• _PROBLEM_: What lines in the records below contain the string "follows"? Copy every one.

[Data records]

=== Begin Enclosure ===

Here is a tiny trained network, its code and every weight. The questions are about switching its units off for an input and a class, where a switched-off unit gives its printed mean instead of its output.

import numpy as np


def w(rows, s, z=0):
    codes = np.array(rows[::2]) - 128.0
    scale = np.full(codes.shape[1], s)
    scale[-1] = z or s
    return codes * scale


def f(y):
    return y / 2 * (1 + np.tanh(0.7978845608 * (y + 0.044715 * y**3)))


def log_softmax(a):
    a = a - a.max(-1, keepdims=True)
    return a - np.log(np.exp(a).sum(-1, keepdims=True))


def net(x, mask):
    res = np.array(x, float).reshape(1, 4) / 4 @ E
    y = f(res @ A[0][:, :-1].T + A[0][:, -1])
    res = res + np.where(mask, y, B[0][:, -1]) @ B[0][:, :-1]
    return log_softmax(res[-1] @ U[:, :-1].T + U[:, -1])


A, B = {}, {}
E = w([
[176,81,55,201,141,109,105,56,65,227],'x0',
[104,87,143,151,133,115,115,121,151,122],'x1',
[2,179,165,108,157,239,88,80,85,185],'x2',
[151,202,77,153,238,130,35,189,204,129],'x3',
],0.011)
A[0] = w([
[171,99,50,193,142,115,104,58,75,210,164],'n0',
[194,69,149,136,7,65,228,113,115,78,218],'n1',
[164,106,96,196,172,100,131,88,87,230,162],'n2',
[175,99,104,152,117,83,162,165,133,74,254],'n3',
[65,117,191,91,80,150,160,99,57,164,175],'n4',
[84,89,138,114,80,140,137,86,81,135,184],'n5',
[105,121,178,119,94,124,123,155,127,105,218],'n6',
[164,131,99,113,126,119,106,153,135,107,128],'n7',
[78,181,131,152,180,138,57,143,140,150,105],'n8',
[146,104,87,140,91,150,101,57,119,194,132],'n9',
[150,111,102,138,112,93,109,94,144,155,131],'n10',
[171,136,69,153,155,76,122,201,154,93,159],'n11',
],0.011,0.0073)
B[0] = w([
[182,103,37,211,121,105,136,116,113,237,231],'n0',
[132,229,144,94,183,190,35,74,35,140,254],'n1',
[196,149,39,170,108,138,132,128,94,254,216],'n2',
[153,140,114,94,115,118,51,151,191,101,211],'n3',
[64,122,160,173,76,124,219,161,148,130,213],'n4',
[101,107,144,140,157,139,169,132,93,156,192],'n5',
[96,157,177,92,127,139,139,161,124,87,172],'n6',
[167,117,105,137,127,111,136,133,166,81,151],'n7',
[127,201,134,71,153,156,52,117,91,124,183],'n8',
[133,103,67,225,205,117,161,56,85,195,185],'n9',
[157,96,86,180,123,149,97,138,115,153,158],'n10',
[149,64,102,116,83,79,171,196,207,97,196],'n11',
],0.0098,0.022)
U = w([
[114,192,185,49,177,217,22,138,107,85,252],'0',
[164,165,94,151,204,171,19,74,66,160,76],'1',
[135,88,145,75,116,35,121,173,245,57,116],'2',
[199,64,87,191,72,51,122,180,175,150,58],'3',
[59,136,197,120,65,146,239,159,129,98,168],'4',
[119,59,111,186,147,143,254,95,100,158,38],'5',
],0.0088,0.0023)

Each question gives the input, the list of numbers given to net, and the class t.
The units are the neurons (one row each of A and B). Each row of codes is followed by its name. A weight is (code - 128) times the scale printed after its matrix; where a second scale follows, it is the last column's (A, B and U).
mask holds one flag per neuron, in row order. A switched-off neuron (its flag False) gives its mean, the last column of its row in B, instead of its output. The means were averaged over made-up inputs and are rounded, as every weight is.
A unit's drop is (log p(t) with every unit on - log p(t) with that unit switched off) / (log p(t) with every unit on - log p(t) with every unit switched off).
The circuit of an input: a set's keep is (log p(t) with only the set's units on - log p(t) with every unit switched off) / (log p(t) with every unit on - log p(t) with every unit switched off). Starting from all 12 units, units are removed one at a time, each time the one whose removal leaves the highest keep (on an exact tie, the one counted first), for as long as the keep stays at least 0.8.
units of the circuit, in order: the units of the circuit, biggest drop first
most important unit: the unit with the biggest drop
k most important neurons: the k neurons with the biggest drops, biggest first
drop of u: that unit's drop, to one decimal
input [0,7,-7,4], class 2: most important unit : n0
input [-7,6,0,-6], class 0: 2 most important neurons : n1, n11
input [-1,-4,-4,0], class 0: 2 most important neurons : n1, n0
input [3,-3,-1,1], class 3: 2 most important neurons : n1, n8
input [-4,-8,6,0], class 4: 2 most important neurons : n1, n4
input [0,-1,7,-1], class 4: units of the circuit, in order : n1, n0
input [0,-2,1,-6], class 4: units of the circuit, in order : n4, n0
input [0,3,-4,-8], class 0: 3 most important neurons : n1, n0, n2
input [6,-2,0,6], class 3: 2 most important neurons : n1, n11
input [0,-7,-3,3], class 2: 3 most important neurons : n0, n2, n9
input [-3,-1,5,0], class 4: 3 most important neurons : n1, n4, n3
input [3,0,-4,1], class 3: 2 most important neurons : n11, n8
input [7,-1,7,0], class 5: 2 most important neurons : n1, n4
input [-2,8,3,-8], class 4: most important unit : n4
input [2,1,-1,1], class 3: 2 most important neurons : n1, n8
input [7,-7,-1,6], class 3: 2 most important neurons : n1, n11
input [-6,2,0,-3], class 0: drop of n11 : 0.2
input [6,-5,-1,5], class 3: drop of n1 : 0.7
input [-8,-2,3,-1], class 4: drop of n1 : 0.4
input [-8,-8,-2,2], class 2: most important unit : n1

=== End Enclosure ===
=== Begin Enclosure ===

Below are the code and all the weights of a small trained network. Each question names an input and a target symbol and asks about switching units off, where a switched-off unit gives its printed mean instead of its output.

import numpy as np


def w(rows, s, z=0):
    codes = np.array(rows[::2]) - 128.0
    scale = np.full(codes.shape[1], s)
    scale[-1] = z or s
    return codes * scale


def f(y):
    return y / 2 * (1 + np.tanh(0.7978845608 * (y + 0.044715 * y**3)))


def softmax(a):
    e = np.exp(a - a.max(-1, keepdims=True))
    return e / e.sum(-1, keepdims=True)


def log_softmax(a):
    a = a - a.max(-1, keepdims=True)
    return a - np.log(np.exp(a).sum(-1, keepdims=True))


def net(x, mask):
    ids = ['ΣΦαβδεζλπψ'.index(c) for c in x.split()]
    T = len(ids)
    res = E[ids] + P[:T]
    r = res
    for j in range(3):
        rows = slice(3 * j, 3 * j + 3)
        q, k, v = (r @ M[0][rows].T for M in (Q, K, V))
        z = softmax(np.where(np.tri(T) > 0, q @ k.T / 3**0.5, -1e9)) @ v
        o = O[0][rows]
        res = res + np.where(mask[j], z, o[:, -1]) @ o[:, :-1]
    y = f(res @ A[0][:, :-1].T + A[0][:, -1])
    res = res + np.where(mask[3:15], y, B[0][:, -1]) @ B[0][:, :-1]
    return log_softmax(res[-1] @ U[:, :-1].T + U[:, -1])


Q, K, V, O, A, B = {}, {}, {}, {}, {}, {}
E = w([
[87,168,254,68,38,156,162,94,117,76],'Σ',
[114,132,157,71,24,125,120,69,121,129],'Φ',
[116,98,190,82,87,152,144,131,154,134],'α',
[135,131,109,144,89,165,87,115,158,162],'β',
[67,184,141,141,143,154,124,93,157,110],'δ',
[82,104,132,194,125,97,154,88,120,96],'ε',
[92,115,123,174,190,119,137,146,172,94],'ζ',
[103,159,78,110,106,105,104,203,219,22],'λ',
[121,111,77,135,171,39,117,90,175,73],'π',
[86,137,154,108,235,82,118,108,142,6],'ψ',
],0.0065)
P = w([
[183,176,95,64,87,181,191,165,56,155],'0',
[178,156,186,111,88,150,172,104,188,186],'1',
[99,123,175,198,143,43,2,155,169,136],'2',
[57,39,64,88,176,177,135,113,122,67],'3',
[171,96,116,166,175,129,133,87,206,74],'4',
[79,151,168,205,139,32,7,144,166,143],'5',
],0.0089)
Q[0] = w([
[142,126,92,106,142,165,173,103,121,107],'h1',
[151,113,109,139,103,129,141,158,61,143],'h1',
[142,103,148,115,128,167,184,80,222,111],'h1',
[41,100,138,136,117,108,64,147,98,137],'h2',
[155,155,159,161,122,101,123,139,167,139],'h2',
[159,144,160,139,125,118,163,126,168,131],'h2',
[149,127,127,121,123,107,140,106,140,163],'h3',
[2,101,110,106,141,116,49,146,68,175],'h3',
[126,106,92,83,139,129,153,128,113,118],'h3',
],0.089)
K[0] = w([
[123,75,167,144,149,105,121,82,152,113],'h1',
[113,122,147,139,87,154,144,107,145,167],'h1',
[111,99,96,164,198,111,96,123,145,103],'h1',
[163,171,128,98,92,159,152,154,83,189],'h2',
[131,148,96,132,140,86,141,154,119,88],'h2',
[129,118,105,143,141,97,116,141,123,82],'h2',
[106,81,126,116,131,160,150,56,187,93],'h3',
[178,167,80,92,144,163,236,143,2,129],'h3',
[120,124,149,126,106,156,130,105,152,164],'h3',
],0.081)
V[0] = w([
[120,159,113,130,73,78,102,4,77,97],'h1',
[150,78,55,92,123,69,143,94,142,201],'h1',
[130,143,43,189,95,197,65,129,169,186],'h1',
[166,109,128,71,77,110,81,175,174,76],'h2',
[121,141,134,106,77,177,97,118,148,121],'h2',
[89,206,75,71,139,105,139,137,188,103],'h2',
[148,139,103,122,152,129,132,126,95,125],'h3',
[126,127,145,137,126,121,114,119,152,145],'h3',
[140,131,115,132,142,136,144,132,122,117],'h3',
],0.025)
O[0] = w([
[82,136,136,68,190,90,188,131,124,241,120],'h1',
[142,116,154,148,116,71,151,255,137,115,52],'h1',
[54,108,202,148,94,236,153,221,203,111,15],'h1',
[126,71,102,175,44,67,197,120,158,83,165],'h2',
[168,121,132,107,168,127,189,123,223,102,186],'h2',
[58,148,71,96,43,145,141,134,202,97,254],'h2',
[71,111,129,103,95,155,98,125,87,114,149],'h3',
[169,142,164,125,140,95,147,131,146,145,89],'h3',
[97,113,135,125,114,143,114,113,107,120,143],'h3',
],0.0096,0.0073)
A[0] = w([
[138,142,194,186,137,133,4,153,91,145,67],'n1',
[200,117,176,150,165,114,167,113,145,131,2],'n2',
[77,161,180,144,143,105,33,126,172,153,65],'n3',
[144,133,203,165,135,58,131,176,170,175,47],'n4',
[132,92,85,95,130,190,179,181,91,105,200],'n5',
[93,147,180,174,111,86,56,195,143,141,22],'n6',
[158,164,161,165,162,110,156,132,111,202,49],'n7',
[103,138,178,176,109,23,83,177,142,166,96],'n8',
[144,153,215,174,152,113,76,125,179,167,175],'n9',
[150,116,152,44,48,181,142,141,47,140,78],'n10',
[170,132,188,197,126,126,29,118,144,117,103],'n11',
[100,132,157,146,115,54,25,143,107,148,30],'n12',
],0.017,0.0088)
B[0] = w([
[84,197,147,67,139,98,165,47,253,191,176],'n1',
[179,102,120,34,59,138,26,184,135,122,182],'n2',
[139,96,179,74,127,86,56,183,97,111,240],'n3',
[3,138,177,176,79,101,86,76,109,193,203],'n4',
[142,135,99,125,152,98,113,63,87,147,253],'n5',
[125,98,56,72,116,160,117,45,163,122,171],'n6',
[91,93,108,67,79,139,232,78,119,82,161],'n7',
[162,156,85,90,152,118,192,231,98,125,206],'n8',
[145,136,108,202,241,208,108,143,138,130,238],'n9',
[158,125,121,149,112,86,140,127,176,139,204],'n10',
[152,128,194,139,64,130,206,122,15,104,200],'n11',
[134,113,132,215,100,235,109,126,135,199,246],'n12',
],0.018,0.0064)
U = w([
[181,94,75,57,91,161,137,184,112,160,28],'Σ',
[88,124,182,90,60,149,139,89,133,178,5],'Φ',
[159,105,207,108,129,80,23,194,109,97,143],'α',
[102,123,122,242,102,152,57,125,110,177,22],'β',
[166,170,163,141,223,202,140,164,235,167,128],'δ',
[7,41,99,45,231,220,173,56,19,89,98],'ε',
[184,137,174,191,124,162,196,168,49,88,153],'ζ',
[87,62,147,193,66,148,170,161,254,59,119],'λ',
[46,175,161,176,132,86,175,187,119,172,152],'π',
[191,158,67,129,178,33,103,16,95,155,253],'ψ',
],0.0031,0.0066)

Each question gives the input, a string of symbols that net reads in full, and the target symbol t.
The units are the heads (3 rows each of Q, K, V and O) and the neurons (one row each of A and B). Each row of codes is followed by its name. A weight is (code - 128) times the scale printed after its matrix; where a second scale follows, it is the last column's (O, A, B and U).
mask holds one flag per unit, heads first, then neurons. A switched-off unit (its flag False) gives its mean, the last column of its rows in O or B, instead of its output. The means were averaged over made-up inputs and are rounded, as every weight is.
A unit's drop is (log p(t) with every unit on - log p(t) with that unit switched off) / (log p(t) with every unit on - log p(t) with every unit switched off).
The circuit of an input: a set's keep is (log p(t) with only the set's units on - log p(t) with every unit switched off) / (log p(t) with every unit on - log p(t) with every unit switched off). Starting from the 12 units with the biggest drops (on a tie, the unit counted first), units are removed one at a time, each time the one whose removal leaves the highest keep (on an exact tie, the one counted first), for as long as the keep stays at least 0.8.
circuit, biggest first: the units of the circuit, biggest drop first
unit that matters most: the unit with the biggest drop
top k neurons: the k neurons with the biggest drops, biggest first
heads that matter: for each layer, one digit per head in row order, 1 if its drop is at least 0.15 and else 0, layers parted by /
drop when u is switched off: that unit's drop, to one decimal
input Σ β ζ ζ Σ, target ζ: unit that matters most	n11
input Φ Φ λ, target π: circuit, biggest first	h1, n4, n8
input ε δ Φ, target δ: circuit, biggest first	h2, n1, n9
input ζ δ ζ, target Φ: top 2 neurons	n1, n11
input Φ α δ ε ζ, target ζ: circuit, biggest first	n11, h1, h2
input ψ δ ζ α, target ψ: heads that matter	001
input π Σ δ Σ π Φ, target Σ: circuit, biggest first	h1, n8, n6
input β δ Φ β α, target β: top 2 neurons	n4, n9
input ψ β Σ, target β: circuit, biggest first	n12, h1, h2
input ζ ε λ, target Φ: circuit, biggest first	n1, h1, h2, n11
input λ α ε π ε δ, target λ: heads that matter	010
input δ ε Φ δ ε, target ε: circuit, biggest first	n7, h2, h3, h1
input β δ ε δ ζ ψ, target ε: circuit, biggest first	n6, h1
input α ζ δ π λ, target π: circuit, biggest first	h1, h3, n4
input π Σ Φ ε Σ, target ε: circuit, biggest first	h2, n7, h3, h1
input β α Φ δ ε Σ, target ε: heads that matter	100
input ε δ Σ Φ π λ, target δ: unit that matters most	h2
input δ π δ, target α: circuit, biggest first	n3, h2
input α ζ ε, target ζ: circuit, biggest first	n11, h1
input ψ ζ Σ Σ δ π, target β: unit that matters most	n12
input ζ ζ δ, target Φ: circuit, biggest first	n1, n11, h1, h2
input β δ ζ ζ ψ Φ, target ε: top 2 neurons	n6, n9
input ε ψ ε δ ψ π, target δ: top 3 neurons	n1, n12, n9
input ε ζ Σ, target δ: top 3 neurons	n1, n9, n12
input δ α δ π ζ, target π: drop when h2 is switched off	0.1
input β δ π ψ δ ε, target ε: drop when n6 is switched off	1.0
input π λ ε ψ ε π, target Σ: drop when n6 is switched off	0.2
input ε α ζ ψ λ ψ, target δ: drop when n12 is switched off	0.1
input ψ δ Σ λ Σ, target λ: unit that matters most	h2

=== End Enclosure ===

• _EXERCISE RESPONSE_:
The units are the neurons (one row each of A and B). Each row of codes is followed by its name. A weight is (code - 128) times the scale printed after its matrix; where a second scale follows, it is the last column's (A, B and U).
The units are the heads (3 rows each of Q, K, V and O) and the neurons (one row each of A and B). Each row of codes is followed by its name. A weight is (code - 128) times the scale printed after its matrix; where a second scale follows, it is the last column's (O, A, B and U).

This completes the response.